● **What you need to do**
Among the records that follow, set down only the lines from the one containing "import numpy as np" to the one containing "res = res +", both included, exactly.

● **Given information**
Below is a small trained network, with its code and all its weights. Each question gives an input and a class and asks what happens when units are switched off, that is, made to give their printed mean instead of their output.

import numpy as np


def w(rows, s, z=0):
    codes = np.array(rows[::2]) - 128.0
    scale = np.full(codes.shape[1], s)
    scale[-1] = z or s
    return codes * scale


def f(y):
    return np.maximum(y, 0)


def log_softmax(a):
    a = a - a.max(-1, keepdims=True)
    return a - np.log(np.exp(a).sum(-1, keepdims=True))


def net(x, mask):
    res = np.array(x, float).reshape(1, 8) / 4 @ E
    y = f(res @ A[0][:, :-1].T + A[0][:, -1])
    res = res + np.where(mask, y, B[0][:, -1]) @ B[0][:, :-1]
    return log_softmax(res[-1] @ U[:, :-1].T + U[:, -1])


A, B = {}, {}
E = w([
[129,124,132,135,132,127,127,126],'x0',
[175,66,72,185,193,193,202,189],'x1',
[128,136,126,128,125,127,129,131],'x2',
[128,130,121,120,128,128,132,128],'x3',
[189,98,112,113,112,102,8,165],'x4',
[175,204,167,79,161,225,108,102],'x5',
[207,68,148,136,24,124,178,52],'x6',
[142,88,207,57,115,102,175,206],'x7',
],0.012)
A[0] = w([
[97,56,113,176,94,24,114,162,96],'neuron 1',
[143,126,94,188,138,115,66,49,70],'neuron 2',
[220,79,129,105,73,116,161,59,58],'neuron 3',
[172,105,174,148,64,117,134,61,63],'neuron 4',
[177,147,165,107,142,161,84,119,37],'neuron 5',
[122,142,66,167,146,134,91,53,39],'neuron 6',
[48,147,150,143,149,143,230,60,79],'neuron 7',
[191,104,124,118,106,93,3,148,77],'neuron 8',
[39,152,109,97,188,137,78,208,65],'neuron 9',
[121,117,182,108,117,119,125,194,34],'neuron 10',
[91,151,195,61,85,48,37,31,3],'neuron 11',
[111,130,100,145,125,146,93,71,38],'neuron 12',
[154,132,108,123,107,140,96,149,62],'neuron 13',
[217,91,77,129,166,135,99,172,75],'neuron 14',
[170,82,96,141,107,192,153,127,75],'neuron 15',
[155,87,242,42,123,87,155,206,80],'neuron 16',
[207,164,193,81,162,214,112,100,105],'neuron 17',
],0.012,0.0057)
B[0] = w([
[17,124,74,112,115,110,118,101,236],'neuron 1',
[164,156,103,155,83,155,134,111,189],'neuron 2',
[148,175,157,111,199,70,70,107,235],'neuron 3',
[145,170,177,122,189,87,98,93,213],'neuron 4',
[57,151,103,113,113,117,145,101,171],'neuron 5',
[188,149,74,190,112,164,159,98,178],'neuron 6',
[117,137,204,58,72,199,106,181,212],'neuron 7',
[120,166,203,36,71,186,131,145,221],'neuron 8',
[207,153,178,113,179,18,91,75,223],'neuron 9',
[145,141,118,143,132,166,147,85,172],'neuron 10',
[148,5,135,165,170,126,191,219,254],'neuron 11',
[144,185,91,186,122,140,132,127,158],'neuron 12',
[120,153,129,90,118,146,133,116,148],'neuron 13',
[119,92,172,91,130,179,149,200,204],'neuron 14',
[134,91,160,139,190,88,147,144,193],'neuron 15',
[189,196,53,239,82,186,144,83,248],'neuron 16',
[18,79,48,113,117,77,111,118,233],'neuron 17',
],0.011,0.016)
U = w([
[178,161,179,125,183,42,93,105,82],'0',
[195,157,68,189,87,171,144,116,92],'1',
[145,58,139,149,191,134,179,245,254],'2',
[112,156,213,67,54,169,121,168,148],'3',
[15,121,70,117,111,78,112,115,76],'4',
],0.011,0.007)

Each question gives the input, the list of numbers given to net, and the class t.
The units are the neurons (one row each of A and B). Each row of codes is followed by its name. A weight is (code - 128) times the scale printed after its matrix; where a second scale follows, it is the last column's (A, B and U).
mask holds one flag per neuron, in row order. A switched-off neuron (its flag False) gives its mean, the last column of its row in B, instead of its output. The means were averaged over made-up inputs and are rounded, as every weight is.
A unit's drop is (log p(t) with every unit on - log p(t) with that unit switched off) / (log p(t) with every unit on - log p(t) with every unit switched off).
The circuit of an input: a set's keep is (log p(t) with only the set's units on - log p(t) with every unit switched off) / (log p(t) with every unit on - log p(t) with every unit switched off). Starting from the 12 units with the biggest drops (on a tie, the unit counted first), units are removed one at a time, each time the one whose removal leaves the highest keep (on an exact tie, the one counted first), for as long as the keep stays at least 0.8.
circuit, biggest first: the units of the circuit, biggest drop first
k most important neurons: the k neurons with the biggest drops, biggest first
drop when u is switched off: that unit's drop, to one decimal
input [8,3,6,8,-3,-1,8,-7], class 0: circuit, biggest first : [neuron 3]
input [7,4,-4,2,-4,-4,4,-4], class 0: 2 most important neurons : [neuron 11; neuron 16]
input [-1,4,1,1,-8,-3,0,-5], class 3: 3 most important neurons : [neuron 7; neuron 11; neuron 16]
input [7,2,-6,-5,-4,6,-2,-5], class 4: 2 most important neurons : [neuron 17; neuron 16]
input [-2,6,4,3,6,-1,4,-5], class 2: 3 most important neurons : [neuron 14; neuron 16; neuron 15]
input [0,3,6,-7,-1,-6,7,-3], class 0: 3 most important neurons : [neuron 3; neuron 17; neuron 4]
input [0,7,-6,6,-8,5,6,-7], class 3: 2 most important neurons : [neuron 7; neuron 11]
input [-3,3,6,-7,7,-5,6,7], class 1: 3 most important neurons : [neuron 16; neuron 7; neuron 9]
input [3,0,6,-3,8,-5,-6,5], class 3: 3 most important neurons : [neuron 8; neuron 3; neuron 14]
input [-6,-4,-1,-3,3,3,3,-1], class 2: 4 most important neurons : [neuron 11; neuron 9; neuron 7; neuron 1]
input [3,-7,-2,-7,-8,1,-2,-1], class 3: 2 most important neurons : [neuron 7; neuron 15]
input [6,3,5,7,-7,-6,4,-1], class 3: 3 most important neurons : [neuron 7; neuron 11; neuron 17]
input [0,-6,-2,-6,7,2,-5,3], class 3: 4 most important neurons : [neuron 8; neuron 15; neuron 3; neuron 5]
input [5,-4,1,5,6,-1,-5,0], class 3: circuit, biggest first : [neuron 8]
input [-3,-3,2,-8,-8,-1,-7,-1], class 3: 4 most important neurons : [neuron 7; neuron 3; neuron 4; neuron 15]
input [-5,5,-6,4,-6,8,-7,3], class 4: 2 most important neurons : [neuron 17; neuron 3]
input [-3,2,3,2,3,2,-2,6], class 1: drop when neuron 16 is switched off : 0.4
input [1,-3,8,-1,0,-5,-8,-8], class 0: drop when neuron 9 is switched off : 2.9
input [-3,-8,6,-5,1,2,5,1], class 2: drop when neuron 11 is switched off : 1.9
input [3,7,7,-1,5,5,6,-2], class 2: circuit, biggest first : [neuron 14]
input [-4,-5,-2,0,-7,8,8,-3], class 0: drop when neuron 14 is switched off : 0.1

● **Result for this task**
import numpy as np


def w(rows, s, z=0):
    codes = np.array(rows[::2]) - 128.0
    scale = np.full(codes.shape[1], s)
    scale[-1] = z or s
    return codes * scale


def f(y):
    return np.maximum(y, 0)


def log_softmax(a):
    a = a - a.max(-1, keepdims=True)
    return a - np.log(np.exp(a).sum(-1, keepdims=True))


def net(x, mask):
    res = np.array(x, float).reshape(1, 8) / 4 @ E
    y = f(res @ A[0][:, :-1].T + A[0][:, -1])
    res = res + np.where(mask, y, B[0][:, -1]) @ B[0][:, :-1]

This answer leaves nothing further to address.